## What is needed
Among the entries below, extract exactly the lines that run from the one with "[110 153 128" through the one with "127 170 110]", both ends included.

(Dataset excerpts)
(in the rows, 128 means zero)
A state moves one step at a time under one of 7 hidden systems, and each row is a state written as 18 numbers. Each run below is a few steps of one system.
run 1, K_733, 9 rows:
[[144 154 109 100 152 160 193 112 132 156 168 147  95  88 181 138 117 113]
 [152 110 161  94 144 113 156 179 118  87 129 173 134  66 105 126 146 150]
 [142  93  52 144 127 119 156 141 176 102  85 135  85 118 130 115 137 132]
 [120 120 111 156 115 179 111 117 146 110 150 123 145  85 183 124 151 202]
 [107 158 147 127  96 105 128 178 112 136 102 131  85  91 177  84  89 141]
 [128 127 123  48 124 138 139 125 192 148 112 157 121 106 175 158 124 122]
 [150 130 159 136 129  68 117 125 156  78  88 160 155  94 124 154 139 179]
 [136 153  99 178 134  92 140  91 162 117 123 127  53 141 175 126 144 132]
 [128 130 150 109 150 128 103 119 102 132 200 142 104  90 187 141 167 166]]
run 2, K_619, 9 rows:
[[140  99 116  75 130 193 131 141 121 131 163 139 175  79 143 137 145 161]
 [141 129 114 108 137  90 196 168 153 114  78 157 125  98 113 134  81 111]
 [127  92 113 188 141 207 151 103 164 114 130 139 111 111 141 140 144 141]
 [ 99 111 166 144 136 105 134 207  94  99 142 140 129  91 118 105 110 160]
 [ 85 147  97 149 111 129 144 135 195 134 120 115  78 148 190 117 111 141]
 [113 109 163 114 114 144  80 132 142 112 134 140 187  91 156 147 144 198]
 [150 183 134 145 124  52 160 114 140 116  87 142 113 103 156 132  90 137]
 [150 136 140 149 143 174 124  74 131 131 171 143 100  97 177 145 173 147]
 [144 126 133  81 152  56 139 175 100  99 156 151 110  95 125 124 147 145]]
run 3, K_210, 9 rows:
[[113  98  92 193 120 148 106 138 125  84 143  96 150 130 122 105 149 191]
 [ 97 133  94 105  88 128 114 180 111 156 106  94 129 133 153  77  76 127]
 [106 139 151  51 124 161 126 126 155 164 144 136 186 132 150 163 105 123]
 [144 165 214 130 124  87 130 112 136 106  85 164 151 121  95 152 124 120]
 [141 135 143 206 135 167 149  83 138 132 111 139  69 119 139 129 136 103]
 [109 136 120 168 134 128 104 132  91 113 204  97 101 138 154 100 169 165]
 [109 128  82  70 106  79 102 156 142 143 124 106  88 169 150 101 134 112]
 [150 115  91  77 137 116 108  82 161 147 119 125 194 143 133 182 119 132]
 [174 154 148 146 134  90 153 110  76 120  96 135 174 111  75 134  92 109]]
run 4, K_790:
[[128  90 119 112 145  81 129 197  99  85 139 139 139  99  95 111 137 158]
 [120 139  91 126 112 167 190 142 191 132  90 138 126 110 157 125  88 128]
 [117 123 129 136 128 134 100 139 101 110 170 117 190  93 153 128 132 207]
 [105 151 170 100  97  91 136 179 157 124  66 154 107 111 141 115  91 122]
 [135 155 142 122 126 162 128  76 180 115 160 139 150 116 173 159 164 170]
 [130 117 140 139 126  32  85 150 118  92 101 135 113 124 124 124 143 163]
 [143 157  94 122 106 145 143  89 173 148  97 133  72 116 191 119 128 116]
 [148 116 108 103 151  83  87 119  77 123 191 120 133 109 153 137 164 167]
 [159 146 102  78 118  81 172 152 136 130  79 147  86 113 122 109 110  89]]
run 5, K_619:
[[101 134 123 130 107 180 145 130 161 126 124 101 185 187  72 124 120 110]
 [112 128 196 149  96 155 102 142 116 140  68 133 142 145  80 113 108  94]
 [ 85 148 178 185 141 120 123 110 141 134 139 113 123 196 102 147 117  98]
 [106 162 177 132  87 129  72 126 112 117 139 105 124 175 109  90 175 132]
 [110 140 154 105 119  65  59 104 121 164 114 116 119 183 139 146 121 101]
 [159 162 107 119 117 112  96  59 117 131 145  95 172 176 110 137 158 123]
 [177 148 152  91 121 108 100  97  57 159 116 129 130 125  98 120 134  77]
 [147 127 104 105 166 127 151  94 117 156 165 118 118 178  91 154 142  62]
 [149  93 103  89 115 160 112 144  96 121 127 111 136 155  56  96 170  94]]
run 6, K_400, 9 rows:
[[131 105 143 143 155 165  88  75 118 127 186 127 151 130 140 166 177 154]
 [121 139 144 136 133  49 125 178  75 114 119 121 105 136  93  97 107 114]
 [120 108  68 105 120 184 122 103 159 157 148 101 100 170 141 120 156  97]
 [127 104 138  88 149  97 121 160 100 117 149 139 206  99 108 154 109 164]
 [160 136  95 151 115 122 162 108 152 114  64 125 102 153  79 112 126  79]
 [114  94 160 150 157 199 115 109 109 150 180 132 160 115 134 165 135 136]
 [ 91 142 169 128 120  77 147 198 132 110  97 135 108 144  94 103  94 113]
 [120 103 103 118  97 195  93  95 179 137 111 116 118 150 147 126 171 127]
 [122 128 162 135 128  78  89 142  85 122 121 127 196 106 124 145  96 172]]
run 7, K_210 (9 x 18):
[[140 147 147 125 149  55  96  79 143 112 153 134 124 157 134 170 169 143]
 [179 144  69 162 132  82 138  73 120 124  94 115  89 144 117 118 133  98]
 [156  99  68 133 162 145 122 101  66 152 184 102 138 124 122 132 139 117]
 [128 110 107  76 147  91 147 184  98 117 155 121 134 152  68 111 134 100]
 [137  61 103  92 131 168 134 140 171 123  88 147 151 133  81 151 143 106]
 [117  93 143 185 133 144 132 150 124  97 104 129 193 109  89 139  99 167]
 [104 145 148 147  89 191 157 177 118 134 101 123 120 106 126  73  92 119]
 [ 70 121 188 104 117 179  97 155 150 144 161 139 135 121 171 139 134 150]
 [ 97 179 180 126  99  78 118 131 187 107  98 139 120 152 148 130 125 149]]
run 8, K_733 (9 x 18):
[[105  74 119 182 155 180 113 128  81 161 148 104 138 142 109 133 102 108]
 [ 87 146 133 105 103 169 136 176 115 133 154  92 166 169  91  88 116 118]
 [132  97 143 113 100 178  98 121 118 163  64 125 157 140  88 128 104  79]
 [ 82 125 149 163 134 141 138 129 167 130 121 115 194 177  98 161  83 131]
 [109 158 191 157  95 156 100 108 136 124 112 116 114 183  92 108 155  97]
 [ 83  82 160 139 157 124  74 127 117 173 144 121 121 177 125 168 111  93]
 [110 153 128  86 115  97  94 133 120 126 154  92 172 199  83 120 146 119]
 [162 126 120 142 126 120  90  68  74 165 102 109 150 156  94 138 117  81]
 [112 153 135 152 164 131 166 113 103 145 183 106 175 166 101 154  93 108]]
run 9, K_319, 9 rows:
[[ 86 111 153 139 157  81 100 147 117 137 156 128 183 133 143 174  86 165]
 [125 197 129 152  81 109 112 107 134 129 112 104  81 155 166  81 135 123]
 [137  96 143  95 166 130 114 105 127 175 134 165 113  90 179 187 111 113]
 [156 174 135 118 132  46 124 113  93  99 149 115 138 159  85 119 154 124]
 [168  88  98 145 117 165 102  80 148 130  85 140  78 112 139 127 170 110]
 [147  92  85 125 174 102 144 136  73 133 165 119 185 119 102 155 101 140]
 [146 166  99 120  81 172 144 125 126 115 119  97 112 157  96  66 158 102]
 [115  57 136  92 148 178 131 156 146 153 105 159 158 104 112 168 103 109]
 [108 170 151 164 115 102 156 156 124  93 131 103 170 168  73 102 105 139]]
run 10, K_400, 9 rows:
[[ 88 136 192  93 127 118  93 128 142 148 137 125 183 176 103 165 114 118]
 [133 137 167 116 102  97  87 107 148 106  93 126 129 183  73 126 173 104]
 [124  96 141 152 141 122  48  87  92 143 148 107 136 172 105 145 164 120]
 [102 138 127 119 129  85 103 156  81 135 158  90 144 191  83 107 120 103]
 [129 106  99  57 125 144 107 125 130 156 135 108 142 180  89 132 151  77]
 [136  84 124 105 156 101 111 122 128 119 130 129 197 156  64 173 133 123]
 [144 107 130 157 133 141 133 124 107 110 106 117 138 168  36 116 143  82]
 [ 88  74 154 143 150 181 101 145 107 162 144 118 145 162  92 147 118  92]
 [ 75 119 157 106 110 126 116 184 153 119 109 114 164 180  75 121 113 119]]
run 11, K_403, 9 rows:
[[ 96  78 160  96 152 129 141 179 186  98 124 166 121 129 103 156 145 131]
 [131  69  96 141 112 145  78 125 158 116  83 135 145  95 159 140 137 179]
 [101 175  98 157  88 127 125 131 142 138 121  98 104 129 196  86 100 160]
 [140 208 175  65  97 125 132 116 124 139 142 134 115 125 147 104 150 110]
 [149 131 173  98 168  60 144 122 125 127 125 176 122  99 129 182 121 118]
 [159  90  78 160 159 128 170 110 177  88 116 150  99 108 122 153 155 139]
 [139  96  82 162 124 162  96 118  93 135 146 109  72 104 164  92 159 140]
 [ 86 143 111  79 124 113 115 160 116 163 182 101  94 167 161 105 127 109]
 [151 127 114  21 127 110 128 135 132 142 127 138 182 121 114 147 126 120]]
run 12, K_319:
[[143 109 194  69 121 144 121 150 138 128  87 179 112  93 108 140 147  95]
 [127 114 138 188 164  73 159 128 156  77 119 138 138 148  78 158 126 144]
 [131 120 116 202 111 182 104 104 107 117 141 109 109 107 157  94 156 162]
 [100 100  75  81 149 118 133 176 110 164 174 113 118 122 168 122  98 131]
 [124 183 136  62  94 132 128 110 171 125 136 115 170 177 119 128 153 123]
 [150 109 170 120 107 114 103 131 141 122  35 166 134  83 124 142 110 125]
 [138 153 125 205 169  92 194 113 122 109 143 133 120 122 118 146  91 131]
 [128 127 146 141 128 186 114 126  92 125 185 128  83 105 150  97 187 136]
 [ 98  71  83  71 148  95 105 173 154 128 150 123 121 154 131 144 142 135]]
run 13, K_403, 9 rows:
[[ 79 109 114 105 108 174 131 154 171 168  97 114 146 165 133 131  79  96]
 [126 153 152 111 100 150 113 133 117 110 139 121 217 101 129 120 123 184]
 [117 157 173 158 101  96 148 156 138 123  53 143 112 122 113 109  75 107]
 [121 147 192 150 128 187 136  85 175 114 142 154 133 119 140 158 161 140]
 [129 120 152 172 128  50  80 130 115  88 111 131  94 131 126 120 161 161]
 [126 135 101 135 124 131 113  69 182 158 112 118  85 180 154 149 138  91]
 [169 158 101 123 137  95 106  82  81 122 180 104 159 126 137 130 159 158]
 [151 142  94 117 145  80 171 132 104 150 108 120  86 156  92 116  98  59]
 [148 101 122 110 170 195 158 107 113 139 185 136 162 116 105 159 147 112]]
run 14, K_790, 9 rows:
[[133  82 110 177 155  73 128 129 134 127  79 144  71 132 120 148 110 101]
 [130 159  71 152 114 175 139  96 112 149 172  85 102 141 167  92 138 123]
 [125  76 132  64 138 116  90 179  71 145 145 134 127 112 108 121 139 113]
 [132 159 105  94 141 138 206 121 172 143 118 135 153 150 108 151  86  90]
 [164 118 136 174 131 154 125 111  88  90 135 125 190  94  88 127 147 169]
 [ 85 111 169 176 132 123 147 179 133 138  95 146  81 117 137 119  77 111]
 [ 89 155 132 116 106 193 127 126 162 121 185 104 135 157 152 110 166 152]
 [114  72 140  87 122  83  63 160 141 116  91 136 160 143  98 148 140 142]
 [136 174 112 149 109 123 144  66 171 154  85 118 146 151 155 152  83 108]]

Name the system that made each run.
run 15, 2 rows:
[[117 166 146 199 130 114 150 142  94  87 163 109 140 122 119  98 125 170]
 [123 136 125  96 101 152 119 141 106 176 107 132  59 114 167  91 119  84]]
 : K_400
run 16, 2 rows:
[[108 118 193 121 114 170 126 167 118 118 108 142 199 107  86 127 108 138]
 [ 79 139 144 184 120 121 169 178 162 109 101 129  86 146 122 100  96 124]]
 : K_319
run 17, 2 rows:
[[106 175 104  85  95 130 130 136 150 148 146 108 147 116 203 113 104 164]
 [184 180 122  78 108  84 142  94 142 119  96 149 147  88 155 141 127 141]]
 : K_400
run 18, 2 rows:
[[111  67  89 150 150 111  57 104 126 140 149 102 138 162 140 158 144 149]
 [132 154 103 119 110 105 132 157  76 113 142  88 172 153  76  80 118 133]]
 : K_400
run 19, 2 rows:
[[133 174 133 169 144 109 214 138 123 113 121 132 147 120 103 126  73 120]
 [151 117 153 112 110 204 112 127  95 133 137 143  99  81 136  96 175 117]]
 : K_210
run 20:
[[101 138 161 174  99 161  82 101 117 141 116  94 189 165 113 124 109 137]
 [ 98 125 140 146 115 122 119 156  98 180  89 123  84 124 156 107  64  89]]
 : K_319
run 21 (2 x 18):
[[180 118 113  77 171 123 150 106 100 133 175 154 108  91 132 152 169 112]
 [162 124  74 136 162  78 197 149 120  95 134 134 110 120  92 120 122 120]]
 : K_790
run 22, 2 rows:
[[148 159 147 182 112 162 151  75 167 120  97 145  83 119 150 126 149 118]
 [132 145 165 164 142  98  92 107  97 113 176 127  76 131 153 124 184 146]]
 : K_403
run 23:
[[143  72 102  95 169 153 135 112 129 141 146 132 157 150  76 171 146  89]
 [147 107  89 141 119 139 153 156 100 112  94 110 139 144  49  89 121  95]]
 : K_619
run 24:
[[138 115 141 109 117 146 106 158  81 130 137 145  75  66 168  88 156 144]
 [119 121  79  87 162  87 163 136 183 116 166 129 128 163 128 161 139 128]]
 : K_319
run 25:
[[160 169 111 126 147 125 222 127 154  90 145 154 106 101 121 125 142 129]
 [157  81 129 153 152 157 145 132 122  96 130 164  77  71 128 127 170 140]]
 : K_733
run 26:
[[126  94  64 157 186  92 179 137 147 116 158 128 119 132 129 159 101 135]
 [158 149 114 127 104 172 132 123 110  85 161 115 124 107 120  77 194 158]]
 : K_733
run 27:
[[ 94 136 160 145 134 165 137  87 203 135 133 132 149 168 132 179 129 124]
 [124 119 148 178 107  91  52 108 113 101 109 105 147 165  97 118 159 153]]
 : K_790
run 28 (2 x 18):
[[135 170 107 118 117 139 141  99 105 163 139  97 208 142 129 136  75 121]
 [152 182 181  85 111 175 165 111 122 146 117 147 138 121 104 123 125  76]]
 : K_619
run 29, 2 rows:
[[100 113  98 198 151  99 132 123 165 100 140 114 152 138 148 157 106 188]
 [155 177  89 111  70 141 132 136  98 130 102 101 132 104 148  61 118 138]]
 : K_210
run 30 (2 x 18):
[[128 124 150 141 158 137 176 106 169 148 106 170 112  96 161 183  89 111]
 [118 150 174 167 128 144 164 146 163  70 148 151 108 101 134 117 159 171]]
 : K_400
run 31:
[[134 172 137 113  72 109  92 131  95 150  86 109  94 125 153  70 116 113]
 [109 127 142  97 159 130 111  85 146 172 171 129 154 157 157 197 117 115]]
 : K_619
run 32:
[[126 125 107  58 114  83 111 167 139 129 121 133  58 144 141 100 157 105]
 [142  88  78 108 153 111 121  88 181 130 123 136 165 133 145 191 132 148]]
 : K_210
run 33, 2 rows:
[[162 101 136 149 114 102  70  85 125 115  76 131 102 150  92 128 178 104]
 [ 94 118  93 174 165 108 114 105 117 150 189  95 140 166 158 157 104 148]]
 : K_733
run 34 (2 x 18):
[[142 127  95 182 159 139 208 122 150  97 126 127 134 139  78 138 113 117]
 [138  88 141 169 123 196  99 128  79 125 135 121 110 116  98  96 168 117]]
 : K_403
run 35, 2 rows:
[[158 109 119  93  83 172 102 116 143 114  65 131 181 116  96 118 146 133]
 [ 97 109 172 184 154 129 134 144 100 155 113 134 159 115 123 154  53 124]]
 : K_210
run 36, 2 rows:
[[122  79  55 131 148 163 184 164 155 127 116 126 122 115 120 123 102 119]
 [110 122  88 137 121 166 141 160 104 130 154  96 198 113 133 109  87 165]]
 : K_790
run 37, 2 rows:
[[150 149 121 130 105 112 129  90 189  85  85 129 172 156  90 143 154 146]
 [163 141 141 204 123 124 106  68  81 143  93 123 121 107 141 129 108 124]]
 : K_403
run 38, 2 rows:
[[ 86 118 155  57 102 162  78 157 137 153 148 122 126 162 132 117 155 109]
 [136 120 131  81 134  97 113  97 171 133 107 131 185 174  92 179 129 110]]
 : K_790
run 39, 2 rows:
[[148 133 107  80 139 135 167 112 169 152 116 159 147  82 178 168  95 133]
 [154 173 134 142 132  74 149 131  99  82 152 127 167  94 131 120 129 186]]
 : K_790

## Answer to this exercise
 [110 153 128  86 115  97  94 133 120 126 154  92 172 199  83 120 146 119]
 [162 126 120 142 126 120  90  68  74 165 102 109 150 156  94 138 117  81]
 [112 153 135 152 164 131 166 113 103 145 183 106 175 166 101 154  93 108]]
run 9, K_319, 9 rows:
[[ 86 111 153 139 157  81 100 147 117 137 156 128 183 133 143 174  86 165]
 [125 197 129 152  81 109 112 107 134 129 112 104  81 155 166  81 135 123]
 [137  96 143  95 166 130 114 105 127 175 134 165 113  90 179 187 111 113]
 [156 174 135 118 132  46 124 113  93  99 149 115 138 159  85 119 154 124]
 [168  88  98 145 117 165 102  80 148 130  85 140  78 112 139 127 170 110]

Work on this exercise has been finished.